> **Data extract**
★ ★ ★

Each row below holds a small network's activations on one record, seen along a few directions.
After each row come some of the record's fields: Tiveg, Sog, Nama, Lop, Pob, Bevu, Kal, Kilor.
Not every record has every field; a missing one is written none.
The largest differences between rows may come from other fields.
(in the rows, 500 means zero)
Strong random noise was added to every row along 2 fixed directions; ignore it. To show where, here is one row again and again, with new noise each time:
[457 519 562 297 548 524 353 574 388 520 537 572 347 673 596 455 346 299
 455 484 351 403 470]
[238 590 485 498 650 454 352 285 300 353 696 538 304 866 488 810 612 253
 333 486 515 482 293]
[442 532 579 428 580 503 359 437 374 494 555 562 348 776 540 545 479 262
 392 495 347 466 429]
[734 458 737 446 507 558 374 535 474 682 358 587 416 738 566 231 405 239
 419 521  88 502 594]

[525 549 514 464 414 454 376 585 548 548 426 554 511 385 501 413 389 629
 528 494 391 452 516] => Tiveg: k3 / Sog: w4 / Nama: e4 / Lop: none / Pob: none / Bevu: p1 / Kal: f1 / Kilor: b1
[271 528 399 287 582 603 431 607 391 523 587 492 419 239 545 483 309 558
 610 401 539 338 517] => Tiveg: k3 / Sog: w3 / Nama: e2 / Lop: none / Pob: none / Bevu: p2 / Kal: f1 / Kilor: b2
[540 603 629 602 472 510 321 474 489 597 380 535 476 509 395 450 520 557
 426 487 250 524 487] => Tiveg: k3 / Sog: w4 / Nama: e4 / Lop: none / Pob: none / Bevu: p2 / Kal: f1 / Kilor: b1
[574 503 590 499 499 562 418 568 554 679 449 516 442 447 492 329 370 433
 509 503 283 477 612] => Tiveg: k3 / Sog: w4 / Nama: e2 / Lop: none / Pob: none / Bevu: p1 / Kal: f2 / Kilor: b2
[340 683 400 377 537 491 368 597 445 481 491 584 418 296 430 542 333 840
 552 489 509 361 333] => Tiveg: k3 / Sog: w4 / Nama: e5 / Lop: none / Pob: none / Bevu: p2 / Kal: f1 / Kilor: b1
[477 530 499 208 424 625 420 760 506 590 485 559 382 292 557 376 228 630
 553 468 368 351 571] => Tiveg: k3 / Sog: w4 / Nama: e6 / Lop: none / Pob: none / Bevu: p2 / Kal: f1 / Kilor: b2
[548 574 602 789 493 540 459 282 517 543 465 529 538 584 394 544 814 500
 441 539 450 586 458] => Tiveg: k4 / Sog: none / Nama: e6 / Lop: none / Pob: none / Bevu: p2 / Kal: f1 / Kilor: b1
[622 510 603 493 496 490 482 550 427 578 503 582 418 627 483 477 481 393
 398 499 389 585 550] => Tiveg: k1 / Sog: none / Nama: e1 / Lop: none / Pob: none / Bevu: p2 / Kal: f1 / Kilor: b2
[742 548 625 512 554 483 527 542 565 611 417 571 592 582 522 260 545 509
 408 587 325 536 536] => Tiveg: k1 / Sog: none / Nama: e5 / Lop: none / Pob: none / Bevu: p2 / Kal: f1 / Kilor: b2
[448 646 491 400 443 566 388 660 471 556 504 571 446 263 457 443 230 716
 610 453 493 353 455] => Tiveg: k3 / Sog: w4 / Nama: e2 / Lop: none / Pob: none / Bevu: p2 / Kal: f1 / Kilor: b1
[369 494 447 349 524 496 433 624 507 490 557 614 468 382 499 545 391 558
 497 504 537 435 434] => Tiveg: k3 / Sog: w4 / Nama: e1 / Lop: none / Pob: none / Bevu: p2 / Kal: f1 / Kilor: b2
[659 546 645 439 373 597 459 664 506 668 294 505 480 452 473 200 374 548
 552 540 226 443 534] => Tiveg: k2 / Sog: none / Nama: e5 / Lop: none / Pob: none / Bevu: p2 / Kal: f1 / Kilor: b1
[693 343 571 687 553 472 712 298 587 536 437 493 605 648 494 472 688 404
 493 536 495 651 607] => Tiveg: k4 / Sog: none / Nama: e2 / Lop: c2 / Pob: l2 / Bevu: none / Kal: none / Kilor: none
[695 540 626 410 404 461 558 599 549 614 388 560 480 590 508 317 430 463
 490 608 234 522 494] => Tiveg: k2 / Sog: none / Nama: e5 / Lop: none / Pob: none / Bevu: p2 / Kal: f1 / Kilor: b1
[435 570 397 393 485 435 481 682 488 438 482 573 503 456 508 537 247 649
 557 521 646 445 415] => Tiveg: k3 / Sog: w4 / Nama: e3 / Lop: none / Pob: none / Bevu: p1 / Kal: f1 / Kilor: b1
[343 596 453 507 513 517 410 448 459 452 603 382 402 391 452 619 452 631
 550 372 527 409 482] => Tiveg: k3 / Sog: w4 / Nama: e5 / Lop: c2 / Pob: l1 / Bevu: none / Kal: none / Kilor: none
[599 474 415 469 423 381 639 608 529 456 388 654 598 642 583 465 403 519
 539 616 683 534 449] => Tiveg: k4 / Sog: none / Nama: e3 / Lop: none / Pob: none / Bevu: p1 / Kal: f1 / Kilor: b1
[671 446 585 684 493 469 648 315 542 570 376 566 530 814 462 447 722 407
 365 578 356 671 541] => Tiveg: k4 / Sog: none / Nama: e5 / Lop: c1 / Pob: l2 / Bevu: none / Kal: none / Kilor: none
[770 499 558 662 449 517 660 460 576 583 363 565 704 497 453 381 527 654
 534 552 565 607 493] => Tiveg: k4 / Sog: none / Nama: e2 / Lop: none / Pob: none / Bevu: p2 / Kal: f1 / Kilor: b1
[568 576 562 642 486 472 534 485 595 547 469 437 581 403 406 470 489 590
 543 553 487 542 480] => Tiveg: k2 / Sog: none / Nama: e2 / Lop: none / Pob: none / Bevu: p1 / Kal: f1 / Kilor: b1
[667 500 560 373 396 517 490 750 515 648 307 584 603 385 573 178 251 569
 609 517 437 444 562] => Tiveg: k4 / Sog: none / Nama: e3 / Lop: none / Pob: none / Bevu: p2 / Kal: f1 / Kilor: b1
[650 396 610 466 461 671 476 482 525 676 465 386 487 323 532 297 479 471
 564 356 224 465 754] => Tiveg: k3 / Sog: w3 / Nama: e6 / Lop: c2 / Pob: l1 / Bevu: none / Kal: none / Kilor: none
[398 387 513 703 609 472 554 198 439 419 600 381 523 748 448 705 878 292
 324 420 524 594 510] => Tiveg: k4 / Sog: none / Nama: e4 / Lop: c1 / Pob: l1 / Bevu: none / Kal: none / Kilor: none
[546 457 495 655 567 493 618 317 520 500 452 549 549 593 461 560 605 496
 475 526 503 632 517] => Tiveg: k3 / Sog: w3 / Nama: e2 / Lop: c2 / Pob: l2 / Bevu: none / Kal: none / Kilor: none
[450 504 350 272 502 434 587 683 488 402 575 526 477 673 635 512 416 416
 496 644 699 455 486] => Tiveg: k1 / Sog: none / Nama: e5 / Lop: none / Pob: none / Bevu: p1 / Kal: f2 / Kilor: b2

★ ★ ★

> **Task to complete**
Reproduce, word for word and in full, only the lines above that start at the line with "509 503 283" and run through the line with "[548 574 602", both ends included.

> **Answer to this task**
 509 503 283 477 612] => Tiveg: k3 / Sog: w4 / Nama: e2 / Lop: none / Pob: none / Bevu: p1 / Kal: f2 / Kilor: b2
[340 683 400 377 537 491 368 597 445 481 491 584 418 296 430 542 333 840
 552 489 509 361 333] => Tiveg: k3 / Sog: w4 / Nama: e5 / Lop: none / Pob: none / Bevu: p2 / Kal: f1 / Kilor: b1
[477 530 499 208 424 625 420 760 506 590 485 559 382 292 557 376 228 630
 553 468 368 351 571] => Tiveg: k3 / Sog: w4 / Nama: e6 / Lop: none / Pob: none / Bevu: p2 / Kal: f1 / Kilor: b2
[548 574 602 789 493 540 459 282 517 543 465 529 538 584 394 544 814 500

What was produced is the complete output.